Here is a tiny trained network, its code and every weight. The questions are about switching its units off for an input and a target symbol, where a switched-off unit gives its printed mean instead of its output.

import numpy as np


def w(rows, s, z=0):
    codes = np.array(rows[::2]) - 128.0
    scale = np.full(codes.shape[1], s)
    scale[-1] = z or s
    return codes * scale


def norm(h):
    return h / np.sqrt((h * h).mean(-1, keepdims=True) + 1e-5)


def f(y):
    return y / 2 * (1 + np.tanh(0.7978845608 * (y + 0.044715 * y**3)))


def softmax(a):
    e = np.exp(a - a.max(-1, keepdims=True))
    return e / e.sum(-1, keepdims=True)


def log_softmax(a):
    a = a - a.max(-1, keepdims=True)
    return a - np.log(np.exp(a).sum(-1, keepdims=True))


def net(x, mask):
    ids = ['ΓΘΛΠΦΩαδεζημξστψ'.index(c) for c in x.split()]
    T = len(ids)
    res = E[ids] + P[:T]
    u = 0
    for l in range(3):
        q, k, v = (norm(res) @ M[l].T for M in (Q, K, V))
        z = softmax(np.where(np.tri(T) > 0, q @ k.T / 2**0.5, -1e9)) @ v
        res = res + np.where(mask[u], z, O[l][:, -1]) @ O[l][:, :-1]
        u += 1
        y = f(norm(res) @ A[l][:, :-1].T + A[l][:, -1])
        res = res + np.where(mask[u : u + 8], y, B[l][:, -1]) @ B[l][:, :-1]
        u += 8
    return log_softmax(norm(res)[-1] @ U[:, :-1].T + U[:, -1])


Q, K, V, O, A, B = {}, {}, {}, {}, {}, {}
E = w([
[149,145,86],'Γ',
[200,124,184],'Θ',
[244,108,172],'Λ',
[123,194,155],'Π',
[139,147,85],'Φ',
[112,100,134],'Ω',
[84,129,133],'α',
[87,88,118],'δ',
[212,113,177],'ε',
[124,188,161],'ζ',
[162,167,75],'η',
[152,126,80],'μ',
[168,133,69],'ξ',
[229,112,176],'σ',
[109,135,150],'τ',
[140,140,92],'ψ',
],0.011)
P = w([
[157,65,174],'0',
[94,193,12],'1',
[163,132,181],'2',
[93,155,2],'3',
[159,129,200],'4',
[94,168,10],'5',
[159,127,214],'6',
[92,157,8],'7',
],0.0043)
Q[0] = w([
[173,40,237],'L0H0',
[251,2,26],'L0H0',
],0.0049)
K[0] = w([
[50,24,41],'L0H0',
[78,125,254],'L0H0',
],0.0053)
V[0] = w([
[114,245,42],'L0H0',
[5,166,225],'L0H0',
],0.0023)
O[0] = w([
[48,107,66,4],'L0H0',
[123,252,146,50],'L0H0',
],0.0026,0.00032)
A[0] = w([
[57,170,241,39],'L0N0',
[79,119,127,155],'L0N1',
[117,158,122,187],'L0N2',
[254,190,164,3],'L0N3',
[48,53,202,146],'L0N4',
[167,123,248,150],'L0N5',
[185,209,97,140],'L0N6',
[77,93,57,38],'L0N7',
],0.0097,0.002)
B[0] = w([
[93,224,94,193],'L0N0',
[128,151,86,170],'L0N1',
[130,115,101,151],'L0N2',
[43,132,53,236],'L0N3',
[254,160,23,254],'L0N4',
[211,223,203,242],'L0N5',
[73,142,106,208],'L0N6',
[54,180,135,214],'L0N7',
],0.015,0.0038)
Q[1] = w([
[127,48,41],'L1H0',
[8,203,84],'L1H0',
],0.015)
K[1] = w([
[9,135,151],'L1H0',
[173,34,202],'L1H0',
],0.016)
V[1] = w([
[144,224,31],'L1H0',
[2,202,129],'L1H0',
],0.0075)
O[1] = w([
[2,45,60,255],'L1H0',
[29,158,227,122],'L1H0',
],0.0063,0.0056)
A[1] = w([
[154,128,65,143],'L1N0',
[128,93,162,4],'L1N1',
[210,84,162,67],'L1N2',
[150,106,79,224],'L1N3',
[129,82,158,34],'L1N4',
[112,31,97,139],'L1N5',
[56,45,155,165],'L1N6',
[96,11,241,163],'L1N7',
],0.011,0.0011)
B[1] = w([
[79,146,215,254],'L1N0',
[167,187,132,75],'L1N1',
[125,42,227,129],'L1N2',
[77,160,182,209],'L1N3',
[179,211,167,76],'L1N4',
[48,253,106,169],'L1N5',
[44,206,3,209],'L1N6',
[71,1,125,104],'L1N7',
],0.0099,0.0029)
Q[2] = w([
[254,204,144],'L2H0',
[220,43,180],'L2H0',
],0.019)
K[2] = w([
[213,203,115],'L2H0',
[68,251,140],'L2H0',
],0.02)
V[2] = w([
[193,196,197],'L2H0',
[201,187,2],'L2H0',
],0.0075)
O[2] = w([
[125,40,159,147],'L2H0',
[254,105,126,254],'L2H0',
],0.0088,0.0056)
A[2] = w([
[64,34,109,119],'L2N0',
[193,193,189,252],'L2N1',
[197,115,107,206],'L2N2',
[56,9,200,72],'L2N3',
[35,129,79,169],'L2N4',
[132,101,143,135],'L2N5',
[126,141,90,103],'L2N6',
[113,97,146,79],'L2N7',
],0.011,0.0032)
B[2] = w([
[39,129,148,145],'L2N0',
[70,110,184,187],'L2N1',
[84,94,111,170],'L2N2',
[107,159,8,125],'L2N3',
[192,92,169,255],'L2N4',
[107,143,105,117],'L2N5',
[138,85,156,153],'L2N6',
[124,168,79,113],'L2N7',
],0.015,0.0083)
U = w([
[178,215,162,15],'Γ',
[184,211,49,40],'Θ',
[79,86,100,149],'Λ',
[103,186,128,135],'Π',
[110,211,175,36],'Φ',
[129,2,157,249],'Ω',
[79,153,43,69],'α',
[206,46,23,245],'δ',
[109,86,152,220],'ε',
[80,142,84,229],'ζ',
[98,158,81,50],'η',
[95,111,193,100],'μ',
[228,121,185,107],'ξ',
[86,90,103,146],'σ',
[96,149,59,59],'τ',
[137,133,219,175],'ψ',
],0.013,0.0014)

Each question gives the input, a string of symbols that net reads in full, and the target symbol t.
The units are the heads (2 rows each of Q, K, V and O) and the neurons (one row each of A and B). Each row of codes is followed by its name. A weight is (code - 128) times the scale printed after its matrix; where a second scale follows, it is the last column's (O, A, B and U).
mask holds one flag per unit, layer by layer, with each layer's heads first. A switched-off unit (its flag False) gives its mean, the last column of its rows in O or B, instead of its output. The means were averaged over made-up inputs and are rounded, as every weight is.
A unit's drop is (log p(t) with every unit on - log p(t) with that unit switched off) / (log p(t) with every unit on - log p(t) with every unit switched off).
unit that matters most: the unit with the biggest drop
k most important neurons: the k neurons with the biggest drops, biggest first
top k neurons in layer l: the k neurons of layer l with the biggest drops, biggest first
input Ω Φ α, target Θ: 3 most important neurons -> [L0N0; L0N4; L2N4]
input Θ σ Θ ξ ε τ, target Θ: 3 most important neurons -> [L0N3; L2N1; L0N4]
input Ω Γ Γ Θ Φ α Θ σ, target Ω: unit that matters most -> L1N2
input Ω δ μ δ Φ Θ, target Ω: top 2 neurons in layer 0 -> [L0N7; L0N3]
input ξ Θ Π η, target ξ: 4 most important neurons -> [L0N3; L0N5; L0N0; L0N4]
input Ω α δ η Ω Φ α η, target Ω: 3 most important neurons -> [L0N3; L1N5; L1N2]
input Ω τ ε ξ Π η δ, target δ: 3 most important neurons -> [L0N4; L2N2; L2N4]
input Θ δ δ ζ τ η α δ, target Θ: 4 most important neurons -> [L0N3; L2N1; L0N7; L2N2]
input δ Φ Φ δ δ Π, target δ: top 2 neurons in layer 2 -> [L2N1; L2N4]
input Ω Ω δ Θ δ α Γ δ, target Ω: top 2 neurons in layer 0 -> [L0N7; L0N3]
input τ Ω Λ, target Ω: 2 most important neurons -> [L0N5; L0N7]
input ξ η δ α Ω μ, target ξ: 3 most important neurons -> [L0N3; L0N5; L0N0]
input δ ζ μ ε σ α δ η, target δ: 2 most important neurons -> [L0N3; L0N4]
input δ μ τ ζ Λ τ τ ζ, target δ: top neuron in layer 2 -> [L2N1]
input Θ δ ε Ω Ω α Γ Ω, target Θ: 4 most important neurons -> [L0N3; L2N1; L0N7; L0N5]
input Ω α δ Ω τ Ω, target Ω: 3 most important neurons -> [L0N7; L0N3; L2N4]
input Ω Ω Λ, target Ω: top 3 neurons in layer 0 -> [L0N5; L0N3; L0N0]
input Λ Ω Γ δ δ Ω Ω, target ξ: 3 most important neurons -> [L0N4; L2N1; L0N3]
input Ω α α Φ Π μ, target Ω: 2 most important neurons -> [L0N3; L1N5]
input δ ψ α ξ σ α, target δ: unit that matters most -> L0N3
input δ Θ Θ α α δ δ Θ, target δ: 2 most important neurons -> [L0N3; L0N5]
input Θ α μ δ δ τ δ τ, target Θ: top 3 neurons in layer 1 -> [L1N6; L1N0; L1N3]
input Ω Ω Ω Γ, target Ω: top 2 neurons in layer 0 -> [L0N3; L0N5]
input Ω δ μ ε, target Ω: top 2 neurons in layer 1 -> [L1N5; L1N2]
input δ α ψ Θ Γ τ δ Π, target δ: top 3 neurons in layer 0 -> [L0N3; L0N4; L0N0]
input ξ Ω α Φ η δ η α, target ξ: top 4 neurons in layer 0 -> [L0N0; L0N3; L0N5; L0N4]
input δ Λ δ η, target δ: unit that matters most -> L2H0
input Θ α Γ α δ α ψ δ, target Θ: top 4 neurons in layer 0 -> [L0N3; L0N7; L0N6; L0N1]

**Required work:** Your task is to set down exactly the lines from the line containing "input δ Λ δ" to the end of the data above, including both ends.

**Task result:**
input δ Λ δ η, target δ: unit that matters most -> L2H0
input Θ α Γ α δ α ψ δ, target Θ: top 4 neurons in layer 0 -> [L0N3; L0N7; L0N6; L0N1]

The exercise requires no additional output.